§ Task brief
Only a number is wanted: how many lines in these records contain the word "rows"?

[Dataset excerpts]
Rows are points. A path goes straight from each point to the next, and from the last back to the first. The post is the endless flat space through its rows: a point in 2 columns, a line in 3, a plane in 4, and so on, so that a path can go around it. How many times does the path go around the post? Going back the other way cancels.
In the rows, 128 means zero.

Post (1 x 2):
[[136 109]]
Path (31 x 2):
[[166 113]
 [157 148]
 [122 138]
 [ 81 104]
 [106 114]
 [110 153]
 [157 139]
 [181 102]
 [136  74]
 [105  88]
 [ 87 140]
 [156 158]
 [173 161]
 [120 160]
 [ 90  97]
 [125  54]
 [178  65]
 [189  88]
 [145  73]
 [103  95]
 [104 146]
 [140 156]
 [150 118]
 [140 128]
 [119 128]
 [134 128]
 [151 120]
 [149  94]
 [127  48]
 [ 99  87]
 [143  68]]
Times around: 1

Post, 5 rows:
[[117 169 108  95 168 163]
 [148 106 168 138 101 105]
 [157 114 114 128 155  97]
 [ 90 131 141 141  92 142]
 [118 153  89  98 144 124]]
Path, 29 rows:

§ Task answer
4